The same things were measured in two ways. Each way mixes the same 9 hidden numbers, adds some noise and spreads widely along 5 directions of its own, which tell nothing about the thing.
In the rows, 128 means zero.
Some things both ways: the first way, then the second way.
[120 110 119 180 117 158 144 117  79  89  73 160 114  83 107 128 137  92
 119 115 125 124 134 117 128 158]
[137 124 123 103  87 109 168 144 166 141 124 145 139  85 132 107 139 129]

[135 136  95 146 172 156 152 166 116 128 164 102 143 167 111 113 141 176
 124  83 140 115  92  84  99 190]
[144 161 123 160 161 106 108 103 116 114 125 137 102 124  89  76 120  91]

[165 144 126  90 146 129 149 117  90 147 148  97 118 128 132  54  77 128
  85 108 156  73 178 103 132 115]
[151 109 110 135 122 130  89 102 144 143 144 155  91 130 102 161 146 137]

[170 136 141 136 130 114 162 115  40 123  74 132 131  70 105 113 121  90
 138 154 123  57 161 104 156 165]
[144 108  81 108 183 124 131 170 128 132 106  71 137 173 131 138 110  76]

[166 141 141 100 116 110 136 132 113 147 145 108 139 163 159 163  88 161
 153 175 128 133 125 155 117 126]
[124 136 138 180 142 104 117 111 153 149 112 131 127  96 121  98 115 181]

[ 93 120  59 212 111 130 102 147 126  95 103 128 144 147  96 198 174 164
 170  87 136 177  67 118  86 207]
[148 171 182 159 162 132 122 100 135 119  94 158 102 151  92 101  95 212]

[176 147 180  76 156  93 128 131 103 169 134  90 111 192 143 117  81 143
 135 201 116 138 133 154 153 120]
[ 60 122 112 146 107  97 103  77 123 115 132 132 114 125 111  99 129  80]

[156  93 133 109 143 163 148 106 132 133 150 103  73 153 126  92  90 127
 119  71 144 133 141 103 105 112]
[164 122 106 106 136 158 133 155 157 107 115 119 135  82 190 169  95 227]

[ 94 123  87 136 123 163 149 152 167  92 134 123 119 165 134 114 144 106
 142  67 124 130  90 116  97 174]
[120 137 130 133  78 152 135 166 136  99 131 136 107 115 140 115 144 124]

[192 146 151  92 160 181 173 113  78 129 147  79 117 162 144 116  81 122
 152 128 135  98 157 102 132 137]
[177 131 119 154 106 149 159 114 115 103 137 139 140  60 122 104 171 155]

[191 132 156  91 149  68 183 103  93 177 134  98  81 136 121 102  80 157
 127 106 124  88 142  78 114 127]
[141 123 166 164 101  74 138 128 185 124  89 170 135 110 101 126 146 184]

[134 169 108 131 129 175 189 133  70 103 153 124 145 126 116  98 116 123
  82  69 135  46 134  77 141 139]
[116 115 102 120 124  99  32 133  92  96 110 152  82 126 116 119 146  90]

[112  72 136 111 144 139 127 117 188 146 124 133  75 126 142  43 110  97
 110  92 133 161 147 128  94 109]
[140 140 102 157 118  80 118 170 130 151 163 115 132  84 133  90 115  88]

[ 94 114 139 173  65 105 112 112 105 103  80 197 114  90 133 109 115  88
  88 134 104 141 114 135 138 107]
[132 105 108 167 195 137 150 158 182 191 104  86 171  93 180 136 112 178]

[159 131 118 168 150 116 177 138  62 101  49 120 105 111 120 133 114 100
 152 174  97 119 145 115 118 211]
[135 111 124  99 124 118 135 144 165 160 117 161 126 122 115 127 149 113]

[ 91 109 128 118 109 139 150 148 186 108 133 159 112 182 147  94 127  95
 114 100 128 165  84 145 110 126]
[102 116 130  94  54 147 190 176  93  90 173 142 180  96 183 141 177  58]

[115 142 121 140  89 104 142 154 129 125 174 178 131 143 155  95  96 151
  73  91 112 117  82  97 106 105]
[109 109 141 176 113  93 128 124  85 117 151 130 165 138 107 129 170  86]

[128 115 102 166 150 161 133 162 139 108 104 105 139 144 138 166 148 135
 186 144 140 194 115 137  77 195]
[143 166 132  98  79 148 247 150 124 140 155 114 149 102 130  57 134  73]

[115 139  94 163 113 154 160 142  82  72 100 148 120 131 120 119 118 101
 107 116 108  88 114 115 141 171]
[118 119 127 157 126 145 148 147 147 159 139 132 140  95 155 116 158 108]

[104 123 120 181 192 134 102 151 128 144 115 126  93 142 100  46 138 129
 100  81 121 183 124  58 111 165]
[103 154 111 141 145  73  28  47  98 129 130 173  47 144  30  53 120  54]

[108 132 138 149 107 109 121 127 132 119  99 149 125 115 119  92 136  79
 131 103 124 144 122 102 127 139]
[101 130 100 125 137 153 127 164 158 144 107 100 106 137 138  93 115 100]

[131 136 118 127 129 142 160 139 128 109 119 118 124 147 118 105 142  98
 152  84 128 107 114  97 125 165]
[140 149 126 163 146 134 108 165  60  96 144 119 131 138 114  88 155  58]

[121 111 146 133 125  81 141 144 147 150 115 156 121 139 114 108 132 123
 118 123 142 158  94 118 107 134]
[ 89 131 116 104 133  97 115 156 119 114 121 126 132 159 119 107 113  56]

[142 132 166 118 142 115  93 161 143 180 176 151 134 161 154  56  87 147
  91 133 148 201 113  94 105  83]
[141 116  92 120 164 147 121  64  21 101 190 112 149 162  66 126 155  44]

[126 128 174 126 146  96 124 100 100 145  93 134  84 150  79  80 126  97
  97 107 132 140 120 103 169 114]
[ 97 143 162 145 101  84 131  91  62  94 154 179 146 123  91  84 178  34]

[ 82 167 105 167  85 137 128 171 153 116 154 141 193 159 162 217 140 183
 158 129 116 176  71 140  82 152]
[126 114 144  56 107 148 144 105  75  51  79 130 131 172 140 166 125 183]

Other things, the second way, with their names:
z243: [ 83 132 170 181  75  89 138 141 128 113 126 138 138 140 118 111 144 126]
z743: [125 131 155 168 138 170 129 101 164 191 140 168 106 118 107 114 155 165]
z280: [110 105 151 101  63 119 116 106 168 118 117 185  96 161 100 181 146 163]
z150: [114 126 112 190  97 133 141  87 110 102 136  83 118 126 111 109 139 135]
z874: [140 163 133 213 155  74 118 104 126 146 131 123 118 103  75  45 130  89]
z307: [148 138 104 131 163  80  54 111 143 154 112 159  93  73 108  86  99 158]
z437: [200 137 168 139 183 154 181  78 231 195  65 185 109  87 123 122 154 216]
z312: [119 108 119 102 101  98 100 139  60  53 116 110 138 173 110 153 119 133]
z529: [169 133 111 127 189  92  46  83 121 142 117 136  75 158  83 144  76 179]
z440: [134 171 169 163 161 157 162 134 102 109 128 140 144 130 143  95 134 112]
z486: [ 96 124 142 150  62  93  79 145 126 136 151 170  99 121 100 115 148 120]
z817: [117 136 163 155  66 107 177 116 145 104 124 172 153  71 121  94 176 133]
z31: [ 96 109 119 108 149 124  72  92  81 138 137 148 114 156 114 141 135 105]
z855: [125 164 179 153 154 140 123 129  95 119 163 185 139 138 120 118 135 105]
z274: [ 95 122  84 107 165 117  54 103 105 144 105  95  73 161 127 114  87 107]
z194: [129 137 134  78 109 102 148 122  91  49  62 120 136 128 130 101 110 162]
z296: [133 129 128 120 139 123 142 159 153 147 111 141 125 146  94  97 138  98]
z218: [179 130 164 150 114  99 159 137 129 136 126 139 138 147 104 149 139 167]
z603: [108 134 144 138  96 172 172 169 190 110 118 141 133 110 175 146 130 155]
z196: [133 150  69 150 251 155  53  91  74 125 147 103 119 107 122  84  82 105]
z217: [174 112 165  79 104 149 143 189 132 113 121 182 140 154 139 191 154 176]
z444: [ 82 124 111 102  76 118  79  79 155 129 115 125  42 184  94 145  86 152]
z904: [137 128 138 125 138 119 127  82  78 110 144 148 140 127 121 136 142 125]
z925: [ 95 114 160 108  10 140 161 167 133  47  93 121 103 189 161 184 152 143]
z129: [154 143 144 165 130 126 159 157 170 103  77 114 132 113 130 105 119 190]
z26: [115 158 135 182 147 121 112 134  98 117 132 119 115 136 113  74 136  73]
z295: [132 112 143  86  82 170 142 127 159  98 109 170 110 134 139 174 148 188]
z442: [119 145 165 196 156 143 161 111  97 152 152 138 158 116 132  95 173  82]
z531: [139 148 136 204 190  97  64 129  85 123 114 138 141  71 130  75 131 155]
z747: [182 104 109  95 148 125 149 162 182 171 109 146 132 103 145 150 148 133]
z45: [148 132  99  86 147 199 116 131  87  79 144 127 106 161 115 141 128 108]
z281: [108 164 160 168 107  98 150 133 145 118 101 146 119 104 127  63 135 105]
z742: [111 133 172 116  76  71 100  64 121 113 117 211 114  78 127 126 136 185]
z985: [ 91 111 135  82  64 120 130 124 144  99 112 163 110 159 107 143 144 119]
z219: [140 147 143 143 112 142 152 126 138 112 134 161 126 105 116 103 151 116]
z264: [150 147 161 165 141 111 154 109 120 131 138 154 149 106 124 111 147 123]
z51: [141 134 118 128 162 109 118 148 112 142 127 122 134 127 124 104 117 107]
z128: [165 125 125 132 179 140 121 133 100 139 144 130 147 128 140 148 126 142]
z766: [ 95 132 124 154 133 125 101 151 117 142 138 114 115 149 129 110 119  95]
z364: [103 132 125 128 124 116  96 117 130 116 118 133 101 144 127 130 106 134]
z670: [ 99 151 167 129  97 134 188 205 186 140  81 117 127 143 176 100 110 141]
z80: [114 119 105 128  99 135 100  87 142 129 124 144  82 114  98 111 145 131]
z759: [196 113 153 103 146 121 147 111  93  84 108 159 162 134 127 184 152 184]
z679: [ 95 131 117  94 117 138 155 144 160 120 106 124 130 129 141 110 102 132]
z989: [133 120 101  52 109 153 172  97 112 104 102 105 115 147 126 124 117 133]
z304: [199  96 117 116 169 175 167 118 106 110 129 124 165 128 150 194 171 152]
z499: [133 115 127  69 106  78 132 116  78 129 155 168 140 146 100 128 161  30]
z523: [132 134 194 178  81 130 172 140 100 146 186 174 149 159 110 143 202  66]
z504: [128 146 125 136 129  84 167 151 193 160  77 122 131  72 145  57 116 125]
z776: [100 132 144 124 163 172 141 126 120 118  96 131 131 142 164 123 139 122]
z111: [117 112 118 117 186 189 104  86 115 168 127 140 117 141 120 134 131 159]
z492: [124 120 112 144 152 164 122 144 133 138 123 111 129 113 162 132 132 140]
z259: [115 146 151 172  72 161 155 141 129 133 169 174 121  85 107  74 191  84]
z300: [129 129 143 141 135 158 155 114 157 155  93 127  94 161 111 109 155 115]
z234: [148 122 142 142  87 163 150 139 103  98 133 134 126 125 143 148 169 148]
z430: [ 82 124 138 114 107 142 145 133 122 137 127 146 129 124 163 116 160  68]
z331: [143 146 164 192 186 130 121 127  81 160 164 134 154 134 138 127 134 128]
z231: [ 73 145 156 167  60  63 127 107 153 150 142 168 112  98 104  69 143  86]
z695: [ 98 115  79 105 159 153  73 147 152 107  77  84  79 173 135 137  78 149]
z373: [126 114 153 128  93 147 128 147 162 163 133 174 103 135 143 159 167 132]
z105: [ 83 133 126 149  76 128 149 124  83 103 155  93 125 172 111 109 137  67]
z159: [185 126 141 103 144 105 129  77  99 167 136 164 113 145  66 125 148 135]
z886: [151 129 135 190 146 139 205 146 102 117 152 107 217  49 181 109 169 126]
z354: [114 160 135 174 132 135 149 166 189 129  84 100 100 134 137  75 110 123]
z122: [ 86 107 138 112  73 124 161 145 116 109 111 119 150 133 152 129 149 129]
z423: [151 120 168 113 121  97 187 158 161 149 111 163 178 101 166 151 152 144]
z509: [ 92 155 133 143  88 102 174 135 145 126  98 121 124  84 135  35 142  75]
z344: [ 72 135 115 111 114 150 151 151 149 119  92  91 116 135 166  96 101 124]

Some of these things the first way, each followed by its name:
[133 133 141 124 129 103 121  89  99 125 104 111 106 150  67 122 143 100
 133  76 161 118 111 103 166 133] | z440
[ 80 151 157 171  57  77  58 131 131 138 127 202 149 119 134  84 105 101
  65 116 158 210 111 102 123  56] | z111
[164 129 153 107 121 126 109  98  91 125 112 114 136 122  93 103 140  70
 139 109 183 113 144 114 168 122] | z45
[107 173 158 126  86  72  89  82  77 135  62 129 148  84  87  87 134  63
 111 117 143  84 187 110 185 111] | z300
[ 74 161  82 215 130 123 124 120  63  88  43 136 139  88  61 117 162 109
  99  91 119 104 140  90 147 199] | z437
[120 128 129 126  96 157 152 146 130 106 170 166 135 170 149 130 109 139
  94  99 119 125  74 131 128 105] | z886
[127 119 117 111 128  90 129 147 159 133 128 110 132 196 104 151 136 146
 148 125 170 162  77 162 116 162] | z855
[189 150 126 149 133 136 155 112  28 104  83 102 126 112 104 154 123 108
 164 143 117  73 144  92 156 180] | z695
[103 160 129 140 110 120 150 127  97  92  63 124 133 150 117 142 134  90
 135 169 108 117 121 162 166 165] | z430
[175 118 132  94 153 107 170 110 108 124 115  90  68 182 103 106 106 103
 153  93 136  97 112 106 138 165] | z603
[105 120  93 179 113 132 131 140 115  92  96 147  99 131 119 106 127 107
 123  90 102 131 102 101 109 169] | z766
[151 142 124 125  99 125 112 120  87 115 116 110 145 132 138 146 111 120
 153 152 126 105 136 148 148 140] | z105
[ 65 151 109 170  85 148  87 151 131 106 100 150 183 108 152 143 148 119
 117 148 119 151 135 167 124 136] | z274
[111 151 125 110  92 146  86 143 144 137 191 129 155 159 167 103 110 151
 106 101 121 123 113 120 125  93] | z150
[171 131 121  89 113  91 197 119 127 138 109  93 118 133 134 150  90 126
 171 132 163 113 151 129  89 155] | z217
[151 129 106 128 146 100 151 129  98 118  72  82  93 145 125 137 100 124
 165 163 103 113 149 137 117 195] | z280
[ 76 177 103 164  63 121 124 151 107  84 119 166 203 146 107 183 162 120
 113 128 136 117  66 147 155 152] | z776
[140 140 105 153 126 161 178 149  87  79  87 109 139 166 128 207 143 130
 181 174  90 106  91 167 148 211] | z817
[127 130 114 193 132 156 161 117  38  90  65 153 123  68  82 116 131 107
  82 126 130  86 151 103 148 169] | z499
[136 121 128 159 114 114 131 152 118 115  98 147 135 140 128 165 139 129
 158 156 125 169  87 142 109 165] | z679
[ 81 136  92 209 109 133 123 135  88  65  73 158 105 144  91 118 149  89
 107  93  89 123  92 102 160 173] | z442
[166 169 110 168  85 118 126 107  11  79  87 134 136  97  94 141  99  98
 113 141 150  82 151 106 166 147] | z743
[ 80 115  89 144  98 132 134 160 189 105 120 141 122 152 168 118 114 118
 137 110 110 162 107 142  70 153] | z486
[153 143 140 113  93 118 145 119  88 135 141 136 172 100 128 145 113 135
 116 145 178 103 137 136 129 118] | z51
[ 54 129  94 155  60  87 121 148 190 111 111 158 160 123 128 164 173 124
 144  79 145 149  77 146  87 150] | z670
[145 167 148  57  82 125 138 103 129 128 140  89 167 142 150 149 106  98
 159 144 160  79 162 174 154 105] | z234
[150 142 124 103 144 118 156 140 114 138 141  96 125 173 124 139 108 161
 132 137 140 117 114 138 119 155] | z264
[136 135 129 104 140 124 148 133 122 116  97  89 144 170 124 156 142 111
 181 168 141 128 120 170 143 184] | z219
[128 150  76 148 128 156 205 169  98  98 115 126 178 110 148 144 122 143
 122 155 130  79 139 137  90 200] | z747
[ 91 110 133 136 123 106 101 126 149 133 100 141  94 143 125  89 128 115
 109 116 118 161 122 143 128 125] | z231
[135 151 155 100 107 104 132  86  87 138 124 129 140 118  75 127 142 108
 103  87 168  72 135 114 180 104] | z281
[ 95 106 101 166 150 121  71 121 146 144 105 102  67 139 129  55 111 130
 123  83 105 174 154  88  85 138] | z444
[205 140 161 107 144  68 176 123  71 158  85 106 119 116 120 126  94 113
 172 173 142 118 156  93 116 166] | z296
[193 137 130 101 196 129 176 158 109 164 157  65 113 185 154 114  84 185
 162 145 115 126 131  94  92 184] | z874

▬▬▬

> **What is required**
Above are some records; copy exactly the lines from the one with "z603: [108 134" through the one with "z217: [174 112", both included, and no others.

> **Final answer**
z603: [108 134 144 138  96 172 172 169 190 110 118 141 133 110 175 146 130 155]
z196: [133 150  69 150 251 155  53  91  74 125 147 103 119 107 122  84  82 105]
z217: [174 112 165  79 104 149 143 189 132 113 121 182 140 154 139 191 154 176]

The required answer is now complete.